→ **Task**
Your task is to output all the records below, word for word.

→ **Task data**
Here is a tiny trained network, its code and every weight. The questions are about switching its units off for an input and a class, where a switched-off unit gives its printed mean instead of its output.

import numpy as np


def w(rows, s, z=0):
    codes = np.array(rows[::2]) - 128.0
    scale = np.full(codes.shape[1], s)
    scale[-1] = z or s
    return codes * scale


def norm(h):
    return h / np.sqrt((h * h).mean(-1, keepdims=True) + 1e-5)


def f(y):
    return np.maximum(y, 0)


def log_softmax(a):
    a = a - a.max(-1, keepdims=True)
    return a - np.log(np.exp(a).sum(-1, keepdims=True))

→ **Task answer**
Here is a tiny trained network, its code and every weight. The questions are about switching its units off for an input and a class, where a switched-off unit gives its printed mean instead of its output.

import numpy as np


def w(rows, s, z=0):
    codes = np.array(rows[::2]) - 128.0
    scale = np.full(codes.shape[1], s)
    scale[-1] = z or s
    return codes * scale


def norm(h):
    return h / np.sqrt((h * h).mean(-1, keepdims=True) + 1e-5)


def f(y):
    return np.maximum(y, 0)


def log_softmax(a):
    a = a - a.max(-1, keepdims=True)
    return a - np.log(np.exp(a).sum(-1, keepdims=True))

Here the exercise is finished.